Please reproduce the data below exactly, from the first line to the last.

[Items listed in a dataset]

----------

Each point is reached from the start by the listed moves, each made 0, 1 or 2 times, or once backwards (-1), plus a little noise. Is the number of moves made odd or even? Then give how often each move was made.

Moves:
(1): [ 25 -14   2  -3 -17]
(2): [ 9 13  1  6 -4]
Start: [ 10  -1   6  -3 -14]
Points:
[ 33 -14   8  -6 -31] => odd (1, 0)
[ 28  24   6   8 -22] => even (0, 2)
[-6 26  7  7 -2] => even (-1, 1)
[ 60 -30  10  -9 -48] => even (2, 0)

Moves:
(1): [10  0  3 -1 -2  3  3  0 -6 -8 -1  2 -3]
(2): [-3 10  1 -4 -1  3  1  6  0 -2  1  5 -5]
(3): [ 3  3 13 -3  4  6 -1  1 -6  8  7  4 -2]
(4): [ 2  1 -1 19  0  9 -2  6  0 -3  7 -1  7]
(5): [-4  2 -1 -6 15  1 -5 -2 10 -9 -8 -1 -6]
(6): [ -7  -6 -12   0  -6  18   0  -2   1   0   6  -4  -5]
(7): [-2  1 -2  1  3 -1 12 -6  4  2  0 -1 -1]
(8): [-2 -4  0 -1  2  1  8  8 -5  4 -6  1  9]
(9): [ 2 -2  7 -1 -7  1  1  1 11 -4 -2  5  2]
(10): [  6   4 -10   0  -1   0   0   2   8   9  -4   4  -4]
(11): [ 6 -2 -6 -5  4  0  5  9  6 -1 13 -5  3]
Start: [ 3 -8  8 10 -2  0  3 -7 -7 -4 -3  2  9]
Points:
[ 22 -23 -12  56 -60  59  -3   5   0 -22  -1  14  15] => odd (2, 0, -1, 2, -1, 2, -1, 0, 2, 1, -1)
[  4 -11  -9  40 -27   8  -2   7 -18   6 -19   8  27] => odd (0, 0, -1, 1, -1, 0, -1, 1, 0, 1, -1)
[ 11 -11  41  39  17   8  45  20  -8  -5  12   6  47] => odd (0, 0, 1, 2, 0, -1, 2, 2, 1, -1, 1)
[-35   5 -20 -31  29  35  35   0  20  12 -18  10 -17] => even (-1, 2, 1, -1, 2, 2, 2, 2, 0, 1, 0)
[ 21  -3  -5   0 -41  25  12  22  -5 -28  14  10   5] => even (2, 2, -1, 0, -1, 1, -1, 0, 1, 0, 1)
[-15  -8  21  33 -35  52   5 -21 -17  -7  26   8  -1] => odd (0, 1, 1, 1, -1, 2, 1, -1, 1, -1, -1)
[-18 -47 -15   1 -32  21   9  -9 -26  -3   2 -14  21] => odd (0, -1, -1, -1, -1, 2, -1, 1, 0, -1, 0)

----------

● **Written solution**:
Each point is reached from the start by the listed moves, each made 0, 1 or 2 times, or once backwards (-1), plus a little noise. Is the number of moves made odd or even? Then give how often each move was made.

Moves:
(1): [ 25 -14   2  -3 -17]
(2): [ 9 13  1  6 -4]
Start: [ 10  -1   6  -3 -14]
Points:
[ 33 -14   8  -6 -31] => odd (1, 0)
[ 28  24   6   8 -22] => even (0, 2)
[-6 26  7  7 -2] => even (-1, 1)
[ 60 -30  10  -9 -48] => even (2, 0)

Moves:
(1): [10  0  3 -1 -2  3  3  0 -6 -8 -1  2 -3]
(2): [-3 10  1 -4 -1  3  1  6  0 -2  1  5 -5]
(3): [ 3  3 13 -3  4  6 -1  1 -6  8  7  4 -2]
(4): [ 2  1 -1 19  0  9 -2  6  0 -3  7 -1  7]
(5): [-4  2 -1 -6 15  1 -5 -2 10 -9 -8 -1 -6]
(6): [ -7  -6 -12   0  -6  18   0  -2   1   0   6  -4  -5]
(7): [-2  1 -2  1  3 -1 12 -6  4  2  0 -1 -1]
(8): [-2 -4  0 -1  2  1  8  8 -5  4 -6  1  9]
(9): [ 2 -2  7 -1 -7  1  1  1 11 -4 -2  5  2]
(10): [  6   4 -10   0  -1   0   0   2   8   9  -4   4  -4]
(11): [ 6 -2 -6 -5  4  0  5  9  6 -1 13 -5  3]
Start: [ 3 -8  8 10 -2  0  3 -7 -7 -4 -3  2  9]
Points:
[ 22 -23 -12  56 -60  59  -3   5   0 -22  -1  14  15] => odd (2, 0, -1, 2, -1, 2, -1, 0, 2, 1, -1)
[  4 -11  -9  40 -27   8  -2   7 -18   6 -19   8  27] => odd (0, 0, -1, 1, -1, 0, -1, 1, 0, 1, -1)
[ 11 -11  41  39  17   8  45  20  -8  -5  12   6  47] => odd (0, 0, 1, 2, 0, -1, 2, 2, 1, -1, 1)
[-35   5 -20 -31  29  35  35   0  20  12 -18  10 -17] => even (-1, 2, 1, -1, 2, 2, 2, 2, 0, 1, 0)
[ 21  -3  -5   0 -41  25  12  22  -5 -28  14  10   5] => even (2, 2, -1, 0, -1, 1, -1, 0, 1, 0, 1)
[-15  -8  21  33 -35  52   5 -21 -17  -7  26   8  -1] => odd (0, 1, 1, 1, -1, 2, 1, -1, 1, -1, -1)
[-18 -47 -15   1 -32  21   9  -9 -26  -3   2 -14  21] => odd (0, -1, -1, -1, -1, 2, -1, 1, 0, -1, 0)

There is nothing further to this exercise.